**Data to use**
[1,9,-6,-5,-28,14,-12,-60,-10,-3,-8,15,25,16,20,-26,-12,21,-21,4,45,-33,-2,-2,-31,8,-17,-23,32,5,20,8,-6,0,9,9,3,3,18,5,4,-16,17,-63]
1
[-11,26,13,37,11,2,7,23,-28,-24,0,4,-21,13,20,38,35,-44,5,-19,-47,16,-2,-33,2,9,28,-50,-1,-23,0,-11,2,-56,32,-14,32,-63,-18,5,14,-13,-11,-34]
6
[20,-3,37,5,-21,-23,-3,13,-3,-36,-3,9,-4,17,19,-22,-2,-47,19,16,44,6,8,28,12,3,11,61,-4,-20,-7,44,-35,-10,-50,-21,-18,-37,-13,8,-55,-1,-22,-28]
7
[-18,-1,-58,-14,-20,1,9,16,37,33,-13,-3,13,15,-8,12,-14,9,17,30,14,-37,-55,40,3,15,-46,-15,16,6,17,-39,50,-35,16,24,-16,39,20,9,18,51,34,97]
3
[4,-61,-11,-25,-21,-44,23,33,-46,-11,48,50,-16,-28,-63,-40,24,51,69,-56,-21,-5,-4,-28,50,-23,9,-6,-2,-15,-41,-2,43,8,-4,-37,-16,26,12,-5,-12,30,-9,35]
5
[6,-11,-38,-1,-12,-40,1,-5,20,-6,14,-4,38,29,-9,-11,-1,-65,16,-30,26,-12,-33,-11,4,-11,17,-14,-5,5,0,8,7,-20,-50,31,-23,-9,-6,5,-30,-15,22,22]
11
[-16,-11,1,0,25,31,-92,-9,-55,-45,46,5,-12,9,-11,-17,-1,-73,-55,-114,-10,27,-2,1,-12,-3,-31,33,15,-17,3,5,55,10,10,50,-51,3,3,16,-51,-10,-43,-71]
7
[-28,-3,18,-2,-29,-26,-18,28,-18,-4,-1,9,12,26,19,-14,-8,-42,10,-45,20,2,2,-26,2,-18,39,-7,10,-9,-5,18,17,-27,-24,-23,-42,-20,-6,2,-31,-7,12,-10]
7
[31,-24,13,22,-39,-29,-15,10,-5,-62,22,47,20,24,7,-21,14,-63,39,-86,-6,-13,-1,23,-5,9,-18,10,-23,-34,18,19,11,-37,-38,-9,-9,-44,-23,-9,-26,-32,-15,-38]
11
[-16,-9,-45,2,31,3,7,11,-27,8,15,2,34,-14,8,3,4,-42,-4,3,34,-23,-43,-31,-12,17,-3,-21,27,21,4,-28,-8,-5,-6,45,10,9,-5,16,4,-36,12,-21]
7
[13,-11,-66,-25,29,-26,12,20,47,64,7,-53,-38,-39,-62,-3,23,-54,-32,13,-8,37,-29,-37,42,-32,48,19,-45,17,-36,12,4,53,-40,-6,28,22,-41,-22,-48,18,28,62]
7
[-6,-16,-20,-33,-14,-15,0,-15,-46,27,3,6,-8,9,12,-15,1,-17,-28,11,29,-15,11,-4,11,-28,-7,-12,-9,2,7,15,-32,-6,-6,5,-34,16,19,2,-16,26,2,-21]
7
[36,-19,23,-2,-77,9,-49,19,6,2,39,-1,7,-5,22,-33,14,7,-37,-46,-2,13,23,-21,0,9,-22,17,47,-10,-8,-18,34,3,-9,18,-25,2,45,-8,-1,-35,-20,-5]
0
[21,-19,22,-14,-12,-20,-15,8,2,-24,-3,-23,-5,0,18,-24,6,-67,-54,-19,19,5,7,-19,21,-10,21,-29,-2,-13,27,-13,9,9,-40,24,5,-22,-7,-2,-34,-5,0,-37]
3
[14,51,28,-4,-45,-45,44,16,-56,7,-21,47,-4,8,50,-8,29,25,91,-21,-22,-56,63,-4,-35,-22,-25,21,-17,-49,-23,10,-88,-1,8,3,-29,-26,-1,-30,52,-26,-29,-81]
0
[8,-12,0,-49,-6,-33,10,-39,10,-20,-9,42,32,0,0,-13,19,-37,10,0,34,-40,-11,-34,-1,17,-9,-32,25,-11,35,-17,-23,-45,-28,24,31,-50,-21,1,-5,-8,25,-41]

**Problem description**
The full set of entries must be restated exactly, with none omitted.

**Exercise result**
[1,9,-6,-5,-28,14,-12,-60,-10,-3,-8,15,25,16,20,-26,-12,21,-21,4,45,-33,-2,-2,-31,8,-17,-23,32,5,20,8,-6,0,9,9,3,3,18,5,4,-16,17,-63]
1
[-11,26,13,37,11,2,7,23,-28,-24,0,4,-21,13,20,38,35,-44,5,-19,-47,16,-2,-33,2,9,28,-50,-1,-23,0,-11,2,-56,32,-14,32,-63,-18,5,14,-13,-11,-34]
6
[20,-3,37,5,-21,-23,-3,13,-3,-36,-3,9,-4,17,19,-22,-2,-47,19,16,44,6,8,28,12,3,11,61,-4,-20,-7,44,-35,-10,-50,-21,-18,-37,-13,8,-55,-1,-22,-28]
7
[-18,-1,-58,-14,-20,1,9,16,37,33,-13,-3,13,15,-8,12,-14,9,17,30,14,-37,-55,40,3,15,-46,-15,16,6,17,-39,50,-35,16,24,-16,39,20,9,18,51,34,97]
3
[4,-61,-11,-25,-21,-44,23,33,-46,-11,48,50,-16,-28,-63,-40,24,51,69,-56,-21,-5,-4,-28,50,-23,9,-6,-2,-15,-41,-2,43,8,-4,-37,-16,26,12,-5,-12,30,-9,35]
5
[6,-11,-38,-1,-12,-40,1,-5,20,-6,14,-4,38,29,-9,-11,-1,-65,16,-30,26,-12,-33,-11,4,-11,17,-14,-5,5,0,8,7,-20,-50,31,-23,-9,-6,5,-30,-15,22,22]
11
[-16,-11,1,0,25,31,-92,-9,-55,-45,46,5,-12,9,-11,-17,-1,-73,-55,-114,-10,27,-2,1,-12,-3,-31,33,15,-17,3,5,55,10,10,50,-51,3,3,16,-51,-10,-43,-71]
7
[-28,-3,18,-2,-29,-26,-18,28,-18,-4,-1,9,12,26,19,-14,-8,-42,10,-45,20,2,2,-26,2,-18,39,-7,10,-9,-5,18,17,-27,-24,-23,-42,-20,-6,2,-31,-7,12,-10]
7
[31,-24,13,22,-39,-29,-15,10,-5,-62,22,47,20,24,7,-21,14,-63,39,-86,-6,-13,-1,23,-5,9,-18,10,-23,-34,18,19,11,-37,-38,-9,-9,-44,-23,-9,-26,-32,-15,-38]
11
[-16,-9,-45,2,31,3,7,11,-27,8,15,2,34,-14,8,3,4,-42,-4,3,34,-23,-43,-31,-12,17,-3,-21,27,21,4,-28,-8,-5,-6,45,10,9,-5,16,4,-36,12,-21]
7
[13,-11,-66,-25,29,-26,12,20,47,64,7,-53,-38,-39,-62,-3,23,-54,-32,13,-8,37,-29,-37,42,-32,48,19,-45,17,-36,12,4,53,-40,-6,28,22,-41,-22,-48,18,28,62]
7
[-6,-16,-20,-33,-14,-15,0,-15,-46,27,3,6,-8,9,12,-15,1,-17,-28,11,29,-15,11,-4,11,-28,-7,-12,-9,2,7,15,-32,-6,-6,5,-34,16,19,2,-16,26,2,-21]
7
[36,-19,23,-2,-77,9,-49,19,6,2,39,-1,7,-5,22,-33,14,7,-37,-46,-2,13,23,-21,0,9,-22,17,47,-10,-8,-18,34,3,-9,18,-25,2,45,-8,-1,-35,-20,-5]
0
[21,-19,22,-14,-12,-20,-15,8,2,-24,-3,-23,-5,0,18,-24,6,-67,-54,-19,19,5,7,-19,21,-10,21,-29,-2,-13,27,-13,9,9,-40,24,5,-22,-7,-2,-34,-5,0,-37]
3
[14,51,28,-4,-45,-45,44,16,-56,7,-21,47,-4,8,50,-8,29,25,91,-21,-22,-56,63,-4,-35,-22,-25,21,-17,-49,-23,10,-88,-1,8,3,-29,-26,-1,-30,52,-26,-29,-81]
0
[8,-12,0,-49,-6,-33,10,-39,10,-20,-9,42,32,0,0,-13,19,-37,10,0,34,-40,-11,-34,-1,17,-9,-32,25,-11,35,-17,-23,-45,-28,24,31,-50,-21,1,-5,-8,25,-41]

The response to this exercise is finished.